[[ LISTED ENTRIES open ]]

Each row below holds a small network's activations on one input, seen along a few directions.
In each table, some parts of the input vary, and every possible input appears once, in random order.
A made-up example of a description, with smaller parts first: line(6) and (point or (values(2) and ring(5)) or ring(11)).
Shared parts are said once, and a part with two or three values counts as separate values.
In the rows, 128 means zero.

Other details of the inputs shift rows strongly along two fixed directions, in all tables alike. That doesn't count.

A family of inputs:
R1: [175 182 155 176 110 140 150 135  95 138 101]
R2: [182 143 125 223 124 120  80 158 156 127 168]
R3: [166 117  98 149 106 145 156 131  90 166 113]
R4: [141 181 141 149 102 131 166 121  58 176  64]
R5: [114  66 128 132 136  82 105 185 210  92 154]
R6: [122 215 138 139 118 142 127  91  63 159 110]
R7: [143 192 151 144  96 131 157 124  60 184 101]
R8: [ 82  87 114 113 145  96  98 146 218 129 159]
R9: [131  38 101 118 132 113 117 172 194  88 180]
R10: [184 171 157 171 117 142 150 123  90 142 110]
R11: [180 161 107 153 124 178 145 113  81 171 122]
R12: [ 83  90 144  49  66 147  67  98 129 129  87]
R13: [145 164 160 177 119 147 133 133 116 141 129]
R14: [209 123 106 191 129 108 108 156 170 170 142]
R15: [ 54 123 127  66 151 114 127 117 167 117 114]
R16: [ 58 143 170  61 149 143 153  89 109  95 106]
R17: [203  89  89 198 117 112 121 166 148 171 134]
R18: [162 169 125 153 117 122 138 134 122 162 104]
R19: [ 77 130 157  84 156 127 129 103 123  92 128]
R20: [ 90 120 115  59 135 123 155 100 131 121 120]
R21: [130  46 112 122 139  97 113 172 198  90 172]
R22: [180 175 127 175 130 161 122 112  72 121 133]
R23: [ 56 150 143  48 157 125 138  81 103 123 109]
R24: [ 53 120 167  63 127 120 173  99  93  98  85]
R25: [ 52 134 126  44 143 158 142  76  90  62 133]
R26: [ 91  86 112 107 130  80 110 148 220 126 157]
R27: [168 170 128 131 111 146 162 117  51 172 103]
R28: [ 62 136 127  43 149 146 155  83 107 123 110]
R29: [157 201 154 159 132 156 127  97  56 126 111]
R30: [ 68 140 155  91 148 125 129 116 128  87 119]
R31: [132 209 155 149 126 152 130 103  60 115  99]
R32: [147 198 167 160 123 164 152 117  70 139  90]
R33: [195 123 109 194 118  99 107 185 160 170 134]
R34: [189 159 104 147 110 162 158 114  82 167 120]
R35: [ 83 117 142  79 148 148 147 104 125  91 128]
R36: [161 148 138 149  97 171 183 114  37 139  96]
R37: [216 117 104 214 144 120  88 165 180 177 151]
R38: [224  98  97 220 136 150  96 167 153 129 182]
R39: [163 201 118 171 128 137 109 118  89 157 109]
R40: [207 107 135 202 124 110 112 179 151 141 149]
R41: [100  80 131 145 147  95  87 159 213  94 181]
R42: [156 205 129 146 134 146 121  92  61 159 105]
R43: [198 130 107 225 130 109  80 170 174 176 168]
R44: [206 121  66 191 134 142  84 145 146 148 171]
R45: [ 74 124 137  47 124 155 177  89  99  83 120]
R46: [106  83  77 102 160 103  82 129 193 100 170]
R47: [ 63 139 124  45 153 137 145  81  97 117 119]
R48: [ 68 136 162  87 118 116 154 113 138  99 125]
R49: [ 43  93 156  88 115  98 150 130 149  95 119]
R50: [ 73  99 133  73 158 130 129 109 140  75 147]
R51: [206 131 100 220 141 110  79 175 175 167 151]
R52: [183 130 168 157  45 179  70 120  81 144  86]
R53: [129  43  76 104 134 104 112 165 198 122 173]
R54: [ 59 127 149  38 133 138 175  86 106  79 113]
R55: [124  58  73 113 157 117  91 146 201 115 183]
R56: [ 79  61 110 118 121  71 116 158 207 133 142]
R57: [ 52 122 141  41 141 169 167  85  99  82 121]
R58: [ 90  59 128 127 131  83 120 169 201  90 130]
R59: [ 98  52 105 108 140  75 114 151 202 127 133]
R60: [106  65 110  95 145  77 107 158 201 125 151]
R61: [128 184 178 141  96 139 166 125  57 144 105]
R62: [159 154 148 154 104 155 178 115  44 141  89]
Each input here is: values(2) and (point or (line(5) and line(6))).
Q: Changing only the values(2) part turns R18 into R1. The same change can be made to R44. Which row results?
A: R25
Q: Changing only the values(2) part turns R39 into R31. The same change can be made to R11. Which row results?
A: R57
Q: Start at R53 and move only the line(5) part, one step at a time. The first step leads to R27. Which rows follow, in order?
A: R60, R33, R7
Q: Change only the values(2) part in R50. List by row number the other rows that result.
A: R47
Q: Start at R62 and move only the line(6) part, one step at a time. The first step leads to R21. Which rows follow, in order?
A: R54, R35, R50, R22
Q: Change only the line(5) part in R5. List by row number the other rows that result.
A: R9, R21, R40, R61
Q: Change only the values(2) part in R24. List by row number the other rows that result.
A: R59

A family of inputs:
R63: [120 161 135 115  77 164 142 117  47 159 101]
R64: [153 168 106  93 133 169 167  90  61 170 105]
R65: [136 182 142 160 117 155 107  94  62 154 132]
R66: [ 50 116 121  60 181 101 144 116 154  44 160]
R67: [152 120 167 129 113 169 139 105  90 127 119]
R68: [124 151 115 125 145 115 117 145 160 173 135]
R69: [170 136 122 142 116 110 147 136  92 194  73]
R70: [138 159 116 111 100 180 137  91  39 135 116]
R71: [183  82 139 173  87 124 111 163 190 130 132]
R72: [103 108 143  99 157 138  91 122 180  76 155]
R73: [171 130 153 188 109 118  93 155 195 132 134]
R74: [128 140 124 131  65 137 135 114  93 150 107]
R75: [124 123 132 168 126  81 137 162 192 116 157]
R76: [180 150 152 135 112 190 142 108  69 124 111]
R77: [ 80  70 130  35 144 143 123 107 154  47 132]
R78: [ 59 122  98  44 180 111 118  96 175 112 147]
R79: [136 160 179 143 135 157 116 100 103 124 126]
R80: [155 192 125 154 119 119 138 116 126 191 105]
R81: [139  65 101 144 113 129  90 136 150 131 169]
R82: [ 59  86 105  35 120  96 154 110 184 135 116]
R83: [176  92  89 150 124 118 118 175 178 186 146]
R84: [110 109 135  95 162 131  88 120 175  60 148]
R85: [ 39 139 160  43 101 120 215  97  90  98  97]
R86: [146 118  97 222 168 149 115 146 177 122 133]
R87: [ 38  97 180  61 141  87 106 126 173  78  93]
R88: [148 125 109 189  96 101  74 154 184 144 152]
R89: [143 122 110 181 113 116  66 172 171 148 164]
R90: [129 152 163 133 106 114 195 134  46 139  76]
R91: [106  76 108  97 149 121 156 141 154  83 167]
R92: [ 64 175 166  98 137 122 174 128  96 117 123]
R93: [ 37 166 151  40 150  92 152  86  97 145  60]
R94: [195 150  83 128 138 152 142 110  87 158 116]
R95: [165 139 180 146  91 140 143 132  70 145  60]
R96: [148 180 165 186 127  94 158 150  81 143  96]
R97: [148  96 103 117 144 130 134 119 137 171 142]
R98: [150  86  90 193 147 163 144 142 153 124 121]
R99: [167  87 117 178 116 111 145 195 164 136 164]
R100: [149 172 153 180 146 129 155 123  90 137 149]
R101: [146 191 184 153 112 163 125 130  92 147 101]
R102: [ 86 114 101 101 141 124  76 116 161  93 167]
R103: [ 99  70 150  87 112 135 119 153 175 104 131]
R104: [168 125 110 188 161 112 119 163 170 108 185]
R105: [158 129 130 160  83 120 119 140  73 160  85]
R106: [ 68 123  90  40 185 106 114  96 169  96 140]
R107: [ 90 174 116  84 135 146 107  81  77  91 123]
R108: [193  92  72 166 115 138  81 145 134 115 160]
R109: [132 136 116 132 166 117 112 113 150 166 148]
R110: [165  81  92 144 148 116 142 157 153  86 168]
R111: [173  73 116 182 136 114 143 163 155 127 180]
R112: [108 189 157 137 103 117 116 109  54 149  71]
Q: Describe the family of inputs behind these rows.
A: values(2) and (point or (values(4) and line(6)))
Q: Changing only the values(2) part turns R95 into R87. The same change can be made to R111. Which row results?
A: R100
Q: Changing only the values(2) part turns R67 into R79. The same change can be made to R71. Which row results?
A: R73
Q: Change only the values(2) part in R106. List by row number the other rows that result.
A: R94
Q: Change only the line(6) part in R85. List by row number the other rows that result.
A: R90, R91, R99, R110, R111
Q: Change only the values(4) part in R96. List by row number the other rows that result.
A: R87, R93, R112

A family of inputs:
R113: [ 84 123 128  59 128 128 177 110 100 125  97]
R114: [173 182 149 183 129 119 117 131 102 155 110]
R115: [174 142 133 175 105 143 147 137  87 157 129]
R116: [187 173  91 163 126 170 114 112  77 120 171]
R117: [195 159 101 157 160 190 124 103  92 145 143]
R118: [165 163 146 190 109 138 144 137 100 151 117]
R119: [168 166 135 186 115 126 126 132  93 150 103]
R120: [104  89 138 132 147  87 104 158 217 105 162]
R121: [211  76  93 218 112 107  70 191 185 158 165]
R122: [122  51  95 102 123 101 102 156 202 129 140]
R123: [ 61 148 161  83 113 135 148 103 111 113 102]
R124: [104  92 132 125 142  87  77 156 215 111 148]
R125: [165 170 140 188 120 130 144 144  93 147 108]
R126: [188 139 126 158  94 152 148 134 100 178 111]
R127: [104 127 137  65 157 181 137  77  86  61 126]
R128: [ 70 172 110  73 176 159 131  67 100 104 149]
R129: [104  90 140 126 137  94  92 156 221 110 157]
R130: [ 61 148 152  81 117 127 134 103 106 114  92]
R131: [ 84 118 137  59 116 135 179 102 104 129 103]
R132: [ 70 128 137  72 131 124 163 113  93 110 113]
R133: [109  53 111 117 122 104 102 158 200 114 166]
R134: [178 148 123 172 110 132 129 131  80 158 115]
R135: [ 87 120 124  56 122 124 160  97  98 129  90]
R136: [104  96 131 131 160  78 104 165 212 101 157]
Q: Describe the family of inputs behind these rows.
A: values(4) or (line(4) and ring(5))
Q: Change only the ring(5) part in R136. List by row number the other rows that result.
A: R114, R120, R124, R129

[[ LISTED ENTRIES closed ]]

# [PROBLEM REQUIREMENTS]
Up to and including the line with "Shared parts are", reproduce the material above exactly as it appears, starting from its first line.

# [YOUR SOLUTION]
Each row below holds a small network's activations on one input, seen along a few directions.
In each table, some parts of the input vary, and every possible input appears once, in random order.
A made-up example of a description, with smaller parts first: line(6) and (point or (values(2) and ring(5)) or ring(11)).
Shared parts are said once, and a part with two or three values counts as separate values.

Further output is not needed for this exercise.